▶ _TO DO_: Look for "111 165 105" in the entries below. Write out that line and all later lines exactly, ending with the final one.

** SUPPLIED MATERIAL follows **

rotation ticks, each row followed by its count of ticks
The counts run from 0 to 124.
[123 104 159 135 113 152  65 150  81  97  96 140 129  95 116 189 152 154
 142 146 154  91 106 129 148 167 124 117 150  92  85 125  58 127 171 143
 101 147 157 135 159 130 128 150 132 134 130 105 148 112  76 128 115 110
 104  97 134 131  81  89  93 126 125 145 169 146 145 132 103 148 113 133
 160 121 118 128 167 128 103 151] -> 56
[140 130 140 175 166 164  72 122 134 135 113 143 160 112 121 164 164 152
 161 147 154  86 132 156 130  90 148 146 164  87 110  95  50 131 161 177
 101 174 197 106 147 109 114 170 135 125 134 127 149 136 133  92 114  91
 104 149  93 103 115 118 128 116 129 151 122 135 127 130 157 133 128 106
 128 111 118 150 138 146 131 137] -> 60
[126 103 143 154 128 119  68  70 149 147 131 176 119 119 133 151 181 130
 156 144 146 123 124 166 135  97 143 151 157 105 121 126  54  83 105 118
 103 164 165 102 156 139 150 205  96 131 156 125 156 113 118 118 110 126
 144 126 106 108 124 121 125 126 135 174 154 135 110 121 129 145 119 121
  96 123 109 163 161 147 145  90] -> 41
[134 126 128 151 160 166  93 131 114 125 110 131 133 135 119 206 169 159
 139 151 137  97 129 111 124 122 158 119 135  90  87 117  55 124 163 151
  87 175 154 114 149 128 170 193 152 144 134 103 144 140  96 145  85  81
 114 121 110 146  98  86 116  90 155 133 156 127 152 109 123 108 127 132
 133 146 108 125 112 142 135 145] -> 58
[145  91  94 110 181 188  88 113 126 111 100 143 143 120 141 177 155 165
 127 170 123  89 118 146 134 156 121  85 157 117 108  82  79 100 128 132
 111 165 105 124 118 146 154 197 124 162 143 138 105 125  74 135 119  84
 131  98 122 150  94 114 112 120 108 118 155 165 116 139 104 132 139 150
 113 148 111 143 112 161 113 133] -> 88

** End of SUPPLIED MATERIAL **

▶ _SOLUTION_:
 111 165 105 124 118 146 154 197 124 162 143 138 105 125  74 135 119  84
 131  98 122 150  94 114 112 120 108 118 155 165 116 139 104 132 139 150
 113 148 111 143 112 161 113 133] -> 88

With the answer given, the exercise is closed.